About this exercise: Exact repetition is required: reproduce every line of the data.

━━━━

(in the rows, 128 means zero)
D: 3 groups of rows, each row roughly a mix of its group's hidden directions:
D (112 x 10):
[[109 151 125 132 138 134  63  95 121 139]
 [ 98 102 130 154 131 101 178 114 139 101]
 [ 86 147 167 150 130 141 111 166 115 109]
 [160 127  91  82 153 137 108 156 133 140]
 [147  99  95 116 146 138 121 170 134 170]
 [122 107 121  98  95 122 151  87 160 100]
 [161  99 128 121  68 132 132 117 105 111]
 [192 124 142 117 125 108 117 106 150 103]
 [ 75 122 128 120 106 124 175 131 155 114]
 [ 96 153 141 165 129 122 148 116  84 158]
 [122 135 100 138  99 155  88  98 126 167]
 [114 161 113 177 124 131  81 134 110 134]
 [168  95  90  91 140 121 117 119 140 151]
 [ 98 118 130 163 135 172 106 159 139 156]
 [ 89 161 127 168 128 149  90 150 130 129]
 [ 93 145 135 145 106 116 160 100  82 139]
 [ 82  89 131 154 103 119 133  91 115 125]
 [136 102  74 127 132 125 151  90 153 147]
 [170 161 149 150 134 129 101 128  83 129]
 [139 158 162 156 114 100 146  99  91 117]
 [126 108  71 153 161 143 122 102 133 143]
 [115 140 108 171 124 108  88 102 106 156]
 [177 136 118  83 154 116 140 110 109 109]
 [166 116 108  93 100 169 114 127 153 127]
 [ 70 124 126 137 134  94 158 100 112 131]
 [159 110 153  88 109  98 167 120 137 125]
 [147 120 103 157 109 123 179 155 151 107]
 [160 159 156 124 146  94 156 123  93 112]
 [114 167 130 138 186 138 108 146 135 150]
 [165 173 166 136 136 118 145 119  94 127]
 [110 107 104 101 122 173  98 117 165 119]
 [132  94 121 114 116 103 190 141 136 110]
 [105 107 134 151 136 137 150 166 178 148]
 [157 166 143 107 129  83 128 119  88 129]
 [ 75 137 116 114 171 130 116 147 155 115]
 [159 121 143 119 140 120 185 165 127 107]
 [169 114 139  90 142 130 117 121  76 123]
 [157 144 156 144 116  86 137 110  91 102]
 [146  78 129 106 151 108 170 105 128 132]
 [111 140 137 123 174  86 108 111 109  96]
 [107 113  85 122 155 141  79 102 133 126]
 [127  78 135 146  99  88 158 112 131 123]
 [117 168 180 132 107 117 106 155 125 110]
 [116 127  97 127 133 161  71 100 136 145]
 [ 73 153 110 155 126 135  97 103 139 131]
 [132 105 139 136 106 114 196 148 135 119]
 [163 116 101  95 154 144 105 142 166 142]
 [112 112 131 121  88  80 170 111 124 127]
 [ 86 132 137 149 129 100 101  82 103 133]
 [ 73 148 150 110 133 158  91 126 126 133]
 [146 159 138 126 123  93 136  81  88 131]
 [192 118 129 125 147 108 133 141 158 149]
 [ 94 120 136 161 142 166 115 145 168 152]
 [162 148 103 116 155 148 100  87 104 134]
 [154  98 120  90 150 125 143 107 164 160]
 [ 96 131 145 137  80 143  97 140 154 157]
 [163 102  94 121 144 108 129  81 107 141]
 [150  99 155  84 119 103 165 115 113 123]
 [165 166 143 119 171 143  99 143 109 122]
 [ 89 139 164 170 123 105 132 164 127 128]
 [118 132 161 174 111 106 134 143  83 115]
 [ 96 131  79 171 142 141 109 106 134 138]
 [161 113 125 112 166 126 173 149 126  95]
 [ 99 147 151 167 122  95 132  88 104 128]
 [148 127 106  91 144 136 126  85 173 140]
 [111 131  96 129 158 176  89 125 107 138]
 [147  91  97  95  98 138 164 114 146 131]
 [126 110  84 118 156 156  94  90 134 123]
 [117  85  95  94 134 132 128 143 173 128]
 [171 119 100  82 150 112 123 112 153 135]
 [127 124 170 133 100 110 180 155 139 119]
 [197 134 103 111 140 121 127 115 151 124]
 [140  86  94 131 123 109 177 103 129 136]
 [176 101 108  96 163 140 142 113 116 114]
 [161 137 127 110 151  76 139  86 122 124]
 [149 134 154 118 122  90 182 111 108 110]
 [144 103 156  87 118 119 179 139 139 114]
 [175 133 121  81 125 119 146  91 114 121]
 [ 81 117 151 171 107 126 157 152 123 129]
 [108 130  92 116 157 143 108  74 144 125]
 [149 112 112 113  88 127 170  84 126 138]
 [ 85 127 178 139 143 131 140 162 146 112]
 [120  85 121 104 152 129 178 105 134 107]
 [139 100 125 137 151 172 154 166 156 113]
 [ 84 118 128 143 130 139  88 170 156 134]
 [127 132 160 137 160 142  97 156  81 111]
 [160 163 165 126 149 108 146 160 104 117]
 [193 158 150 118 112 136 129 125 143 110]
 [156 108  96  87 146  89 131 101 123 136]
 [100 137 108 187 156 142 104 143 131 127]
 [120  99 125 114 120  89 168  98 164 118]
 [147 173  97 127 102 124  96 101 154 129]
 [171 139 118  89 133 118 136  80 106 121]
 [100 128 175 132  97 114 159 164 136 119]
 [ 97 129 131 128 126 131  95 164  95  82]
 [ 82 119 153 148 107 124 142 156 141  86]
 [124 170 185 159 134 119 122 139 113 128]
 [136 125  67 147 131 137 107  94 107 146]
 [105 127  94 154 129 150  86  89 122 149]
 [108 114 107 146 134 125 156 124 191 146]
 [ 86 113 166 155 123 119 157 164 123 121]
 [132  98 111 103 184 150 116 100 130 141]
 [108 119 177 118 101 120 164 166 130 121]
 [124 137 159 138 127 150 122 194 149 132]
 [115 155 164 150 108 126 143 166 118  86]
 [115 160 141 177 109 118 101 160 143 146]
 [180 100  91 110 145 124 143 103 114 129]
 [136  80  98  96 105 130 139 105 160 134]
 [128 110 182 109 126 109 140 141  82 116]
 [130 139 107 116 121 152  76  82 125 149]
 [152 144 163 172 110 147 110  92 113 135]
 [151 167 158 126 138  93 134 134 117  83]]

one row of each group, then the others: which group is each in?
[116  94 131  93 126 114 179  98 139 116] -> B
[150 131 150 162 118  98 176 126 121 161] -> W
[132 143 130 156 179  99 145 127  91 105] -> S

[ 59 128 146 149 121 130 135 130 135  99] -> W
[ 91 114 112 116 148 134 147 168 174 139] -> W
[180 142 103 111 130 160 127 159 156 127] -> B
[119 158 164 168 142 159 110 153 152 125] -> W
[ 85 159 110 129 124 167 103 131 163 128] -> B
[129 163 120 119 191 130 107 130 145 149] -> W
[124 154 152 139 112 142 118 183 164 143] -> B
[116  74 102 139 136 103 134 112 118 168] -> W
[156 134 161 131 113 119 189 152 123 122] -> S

━━━━

Your solution:
(in the rows, 128 means zero)
D: 3 groups of rows, each row roughly a mix of its group's hidden directions:
D (112 x 10):
[[109 151 125 132 138 134  63  95 121 139]
 [ 98 102 130 154 131 101 178 114 139 101]
 [ 86 147 167 150 130 141 111 166 115 109]
 [160 127  91  82 153 137 108 156 133 140]
 [147  99  95 116 146 138 121 170 134 170]
 [122 107 121  98  95 122 151  87 160 100]
 [161  99 128 121  68 132 132 117 105 111]
 [192 124 142 117 125 108 117 106 150 103]
 [ 75 122 128 120 106 124 175 131 155 114]
 [ 96 153 141 165 129 122 148 116  84 158]
 [122 135 100 138  99 155  88  98 126 167]
 [114 161 113 177 124 131  81 134 110 134]
 [168  95  90  91 140 121 117 119 140 151]
 [ 98 118 130 163 135 172 106 159 139 156]
 [ 89 161 127 168 128 149  90 150 130 129]
 [ 93 145 135 145 106 116 160 100  82 139]
 [ 82  89 131 154 103 119 133  91 115 125]
 [136 102  74 127 132 125 151  90 153 147]
 [170 161 149 150 134 129 101 128  83 129]
 [139 158 162 156 114 100 146  99  91 117]
 [126 108  71 153 161 143 122 102 133 143]
 [115 140 108 171 124 108  88 102 106 156]
 [177 136 118  83 154 116 140 110 109 109]
 [166 116 108  93 100 169 114 127 153 127]
 [ 70 124 126 137 134  94 158 100 112 131]
 [159 110 153  88 109  98 167 120 137 125]
 [147 120 103 157 109 123 179 155 151 107]
 [160 159 156 124 146  94 156 123  93 112]
 [114 167 130 138 186 138 108 146 135 150]
 [165 173 166 136 136 118 145 119  94 127]
 [110 107 104 101 122 173  98 117 165 119]
 [132  94 121 114 116 103 190 141 136 110]
 [105 107 134 151 136 137 150 166 178 148]
 [157 166 143 107 129  83 128 119  88 129]
 [ 75 137 116 114 171 130 116 147 155 115]
 [159 121 143 119 140 120 185 165 127 107]
 [169 114 139  90 142 130 117 121  76 123]
 [157 144 156 144 116  86 137 110  91 102]
 [146  78 129 106 151 108 170 105 128 132]
 [111 140 137 123 174  86 108 111 109  96]
 [107 113  85 122 155 141  79 102 133 126]
 [127  78 135 146  99  88 158 112 131 123]
 [117 168 180 132 107 117 106 155 125 110]
 [116 127  97 127 133 161  71 100 136 145]
 [ 73 153 110 155 126 135  97 103 139 131]
 [132 105 139 136 106 114 196 148 135 119]
 [163 116 101  95 154 144 105 142 166 142]
 [112 112 131 121  88  80 170 111 124 127]
 [ 86 132 137 149 129 100 101  82 103 133]
 [ 73 148 150 110 133 158  91 126 126 133]
 [146 159 138 126 123  93 136  81  88 131]
 [192 118 129 125 147 108 133 141 158 149]
 [ 94 120 136 161 142 166 115 145 168 152]
 [162 148 103 116 155 148 100  87 104 134]
 [154  98 120  90 150 125 143 107 164 160]
 [ 96 131 145 137  80 143  97 140 154 157]
 [163 102  94 121 144 108 129  81 107 141]
 [150  99 155  84 119 103 165 115 113 123]
 [165 166 143 119 171 143  99 143 109 122]
 [ 89 139 164 170 123 105 132 164 127 128]
 [118 132 161 174 111 106 134 143  83 115]
 [ 96 131  79 171 142 141 109 106 134 138]
 [161 113 125 112 166 126 173 149 126  95]
 [ 99 147 151 167 122  95 132  88 104 128]
 [148 127 106  91 144 136 126  85 173 140]
 [111 131  96 129 158 176  89 125 107 138]
 [147  91  97  95  98 138 164 114 146 131]
 [126 110  84 118 156 156  94  90 134 123]
 [117  85  95  94 134 132 128 143 173 128]
 [171 119 100  82 150 112 123 112 153 135]
 [127 124 170 133 100 110 180 155 139 119]
 [197 134 103 111 140 121 127 115 151 124]
 [140  86  94 131 123 109 177 103 129 136]
 [176 101 108  96 163 140 142 113 116 114]
 [161 137 127 110 151  76 139  86 122 124]
 [149 134 154 118 122  90 182 111 108 110]
 [144 103 156  87 118 119 179 139 139 114]
 [175 133 121  81 125 119 146  91 114 121]
 [ 81 117 151 171 107 126 157 152 123 129]
 [108 130  92 116 157 143 108  74 144 125]
 [149 112 112 113  88 127 170  84 126 138]
 [ 85 127 178 139 143 131 140 162 146 112]
 [120  85 121 104 152 129 178 105 134 107]
 [139 100 125 137 151 172 154 166 156 113]
 [ 84 118 128 143 130 139  88 170 156 134]
 [127 132 160 137 160 142  97 156  81 111]
 [160 163 165 126 149 108 146 160 104 117]
 [193 158 150 118 112 136 129 125 143 110]
 [156 108  96  87 146  89 131 101 123 136]
 [100 137 108 187 156 142 104 143 131 127]
 [120  99 125 114 120  89 168  98 164 118]
 [147 173  97 127 102 124  96 101 154 129]
 [171 139 118  89 133 118 136  80 106 121]
 [100 128 175 132  97 114 159 164 136 119]
 [ 97 129 131 128 126 131  95 164  95  82]
 [ 82 119 153 148 107 124 142 156 141  86]
 [124 170 185 159 134 119 122 139 113 128]
 [136 125  67 147 131 137 107  94 107 146]
 [105 127  94 154 129 150  86  89 122 149]
 [108 114 107 146 134 125 156 124 191 146]
 [ 86 113 166 155 123 119 157 164 123 121]
 [132  98 111 103 184 150 116 100 130 141]
 [108 119 177 118 101 120 164 166 130 121]
 [124 137 159 138 127 150 122 194 149 132]
 [115 155 164 150 108 126 143 166 118  86]
 [115 160 141 177 109 118 101 160 143 146]
 [180 100  91 110 145 124 143 103 114 129]
 [136  80  98  96 105 130 139 105 160 134]
 [128 110 182 109 126 109 140 141  82 116]
 [130 139 107 116 121 152  76  82 125 149]
 [152 144 163 172 110 147 110  92 113 135]
 [151 167 158 126 138  93 134 134 117  83]]

one row of each group, then the others: which group is each in?
[116  94 131  93 126 114 179  98 139 116] -> B
[150 131 150 162 118  98 176 126 121 161] -> W
[132 143 130 156 179  99 145 127  91 105] -> S

[ 59 128 146 149 121 130 135 130 135  99] -> W
[ 91 114 112 116 148 134 147 168 174 139] -> W
[180 142 103 111 130 160 127 159 156 127] -> B
[119 158 164 168 142 159 110 153 152 125] -> W
[ 85 159 110 129 124 167 103 131 163 128] -> B
[129 163 120 119 191 130 107 130 145 149] -> W
[124 154 152 139 112 142 118 183 164 143] -> B
[116  74 102 139 136 103 134 112 118 168] -> W
[156 134 161 131 113 119 189 152 123 122] -> S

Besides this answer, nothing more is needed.